* Work to be completed *
Write out exactly, with both ends included, the lines that run from the line containing "Each row is" to the end of the entries. Pictures are not part of the answer.

Stored data:
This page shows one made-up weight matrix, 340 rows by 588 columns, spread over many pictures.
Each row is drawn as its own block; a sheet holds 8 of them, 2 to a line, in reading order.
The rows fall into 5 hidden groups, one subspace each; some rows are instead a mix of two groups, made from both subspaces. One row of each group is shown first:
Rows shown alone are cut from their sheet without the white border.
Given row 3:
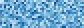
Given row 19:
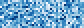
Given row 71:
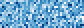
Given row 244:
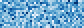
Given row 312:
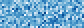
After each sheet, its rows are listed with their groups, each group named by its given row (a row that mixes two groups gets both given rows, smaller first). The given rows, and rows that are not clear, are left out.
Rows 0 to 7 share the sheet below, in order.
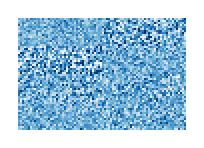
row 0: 19
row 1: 312
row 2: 71
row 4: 71
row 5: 244
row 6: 3
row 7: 3 and 312
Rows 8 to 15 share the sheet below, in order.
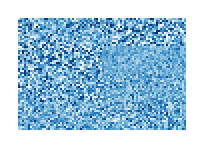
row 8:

* Written reply *
Each row is drawn as its own block; a sheet holds 8 of them, 2 to a line, in reading order.
The rows fall into 5 hidden groups, one subspace each; some rows are instead a mix of two groups, made from both subspaces. One row of each group is shown first:
Rows shown alone are cut from their sheet without the white border.
Given row 3:
Given row 19:
Given row 71:
Given row 244:
Given row 312:
After each sheet, its rows are listed with their groups, each group named by its given row (a row that mixes two groups gets both given rows, smaller first). The given rows, and rows that are not clear, are left out.
Rows 0 to 7 share the sheet below, in order.
row 0: 19
row 1: 312
row 2: 71
row 4: 71
row 5: 244
row 6: 3
row 7: 3 and 312
Rows 8 to 15 share the sheet below, in order.
row 8:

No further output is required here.